| TASK ITEM |
Extract, from the listing that follows, each line containing the word "neurons".

| SOURCE DATA |
*** Begin section ***

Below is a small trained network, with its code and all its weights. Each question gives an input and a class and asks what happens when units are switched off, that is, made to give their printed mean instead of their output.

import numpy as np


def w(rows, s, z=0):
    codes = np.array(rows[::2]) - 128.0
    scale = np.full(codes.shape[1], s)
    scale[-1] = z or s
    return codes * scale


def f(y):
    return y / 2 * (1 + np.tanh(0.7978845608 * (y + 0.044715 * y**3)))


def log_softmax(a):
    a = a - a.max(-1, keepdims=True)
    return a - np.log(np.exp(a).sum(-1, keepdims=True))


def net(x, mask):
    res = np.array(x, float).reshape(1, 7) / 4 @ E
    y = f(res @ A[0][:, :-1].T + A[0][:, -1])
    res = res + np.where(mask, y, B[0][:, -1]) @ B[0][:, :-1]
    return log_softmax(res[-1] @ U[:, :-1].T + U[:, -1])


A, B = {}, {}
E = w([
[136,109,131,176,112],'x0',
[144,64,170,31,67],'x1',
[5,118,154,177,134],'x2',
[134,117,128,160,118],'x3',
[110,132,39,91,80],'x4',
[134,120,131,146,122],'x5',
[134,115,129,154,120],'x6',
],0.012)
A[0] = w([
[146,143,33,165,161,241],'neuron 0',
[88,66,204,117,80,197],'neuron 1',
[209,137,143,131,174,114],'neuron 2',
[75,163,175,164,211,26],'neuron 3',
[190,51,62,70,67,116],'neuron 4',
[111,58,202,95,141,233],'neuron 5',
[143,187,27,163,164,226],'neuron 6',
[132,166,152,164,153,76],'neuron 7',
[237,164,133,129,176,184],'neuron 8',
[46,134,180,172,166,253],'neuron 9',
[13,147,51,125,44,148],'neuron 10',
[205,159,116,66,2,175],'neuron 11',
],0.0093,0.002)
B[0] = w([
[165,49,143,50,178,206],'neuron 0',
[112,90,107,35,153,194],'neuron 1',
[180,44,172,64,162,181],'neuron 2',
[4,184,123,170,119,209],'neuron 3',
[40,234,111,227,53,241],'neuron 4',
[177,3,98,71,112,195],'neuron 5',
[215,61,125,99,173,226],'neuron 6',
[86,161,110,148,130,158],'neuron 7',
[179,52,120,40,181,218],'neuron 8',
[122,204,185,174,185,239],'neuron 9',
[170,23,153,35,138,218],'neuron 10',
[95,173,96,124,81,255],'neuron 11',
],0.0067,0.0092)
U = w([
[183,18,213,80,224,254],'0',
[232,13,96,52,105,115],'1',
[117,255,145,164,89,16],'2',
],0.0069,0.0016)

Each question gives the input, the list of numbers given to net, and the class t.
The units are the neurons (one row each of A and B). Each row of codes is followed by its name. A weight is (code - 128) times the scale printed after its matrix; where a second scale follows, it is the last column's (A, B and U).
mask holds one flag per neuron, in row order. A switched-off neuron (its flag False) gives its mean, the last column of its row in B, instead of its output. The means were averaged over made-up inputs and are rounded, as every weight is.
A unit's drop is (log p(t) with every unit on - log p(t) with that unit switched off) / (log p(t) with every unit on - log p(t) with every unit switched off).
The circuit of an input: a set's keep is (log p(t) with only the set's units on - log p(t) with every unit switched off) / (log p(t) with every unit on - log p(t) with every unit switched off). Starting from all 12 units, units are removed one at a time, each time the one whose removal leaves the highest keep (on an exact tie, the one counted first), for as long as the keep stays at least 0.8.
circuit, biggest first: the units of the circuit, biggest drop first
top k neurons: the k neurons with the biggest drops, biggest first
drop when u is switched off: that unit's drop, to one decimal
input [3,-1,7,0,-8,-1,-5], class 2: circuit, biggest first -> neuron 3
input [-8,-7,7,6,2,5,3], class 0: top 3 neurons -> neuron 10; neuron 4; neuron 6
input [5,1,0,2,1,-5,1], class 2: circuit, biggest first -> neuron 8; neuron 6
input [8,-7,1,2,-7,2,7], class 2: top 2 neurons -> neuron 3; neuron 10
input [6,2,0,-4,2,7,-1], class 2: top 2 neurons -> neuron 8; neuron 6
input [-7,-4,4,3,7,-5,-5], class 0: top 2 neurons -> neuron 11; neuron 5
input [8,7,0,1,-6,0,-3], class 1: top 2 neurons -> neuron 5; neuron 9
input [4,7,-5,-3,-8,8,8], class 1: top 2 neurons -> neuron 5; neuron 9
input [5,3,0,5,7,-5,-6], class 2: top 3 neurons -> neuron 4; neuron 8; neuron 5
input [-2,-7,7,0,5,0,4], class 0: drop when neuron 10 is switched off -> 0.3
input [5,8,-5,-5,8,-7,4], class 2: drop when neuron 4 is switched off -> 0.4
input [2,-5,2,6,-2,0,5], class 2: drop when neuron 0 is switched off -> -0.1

*** End section ***

| SOLUTION TO THIS PROBLEM |
The units are the neurons (one row each of A and B). Each row of codes is followed by its name. A weight is (code - 128) times the scale printed after its matrix; where a second scale follows, it is the last column's (A, B and U).
top k neurons: the k neurons with the biggest drops, biggest first
input [-8,-7,7,6,2,5,3], class 0: top 3 neurons -> neuron 10; neuron 4; neuron 6
input [8,-7,1,2,-7,2,7], class 2: top 2 neurons -> neuron 3; neuron 10
input [6,2,0,-4,2,7,-1], class 2: top 2 neurons -> neuron 8; neuron 6
input [-7,-4,4,3,7,-5,-5], class 0: top 2 neurons -> neuron 11; neuron 5
input [8,7,0,1,-6,0,-3], class 1: top 2 neurons -> neuron 5; neuron 9
input [4,7,-5,-3,-8,8,8], class 1: top 2 neurons -> neuron 5; neuron 9
input [5,3,0,5,7,-5,-6], class 2: top 3 neurons -> neuron 4; neuron 8; neuron 5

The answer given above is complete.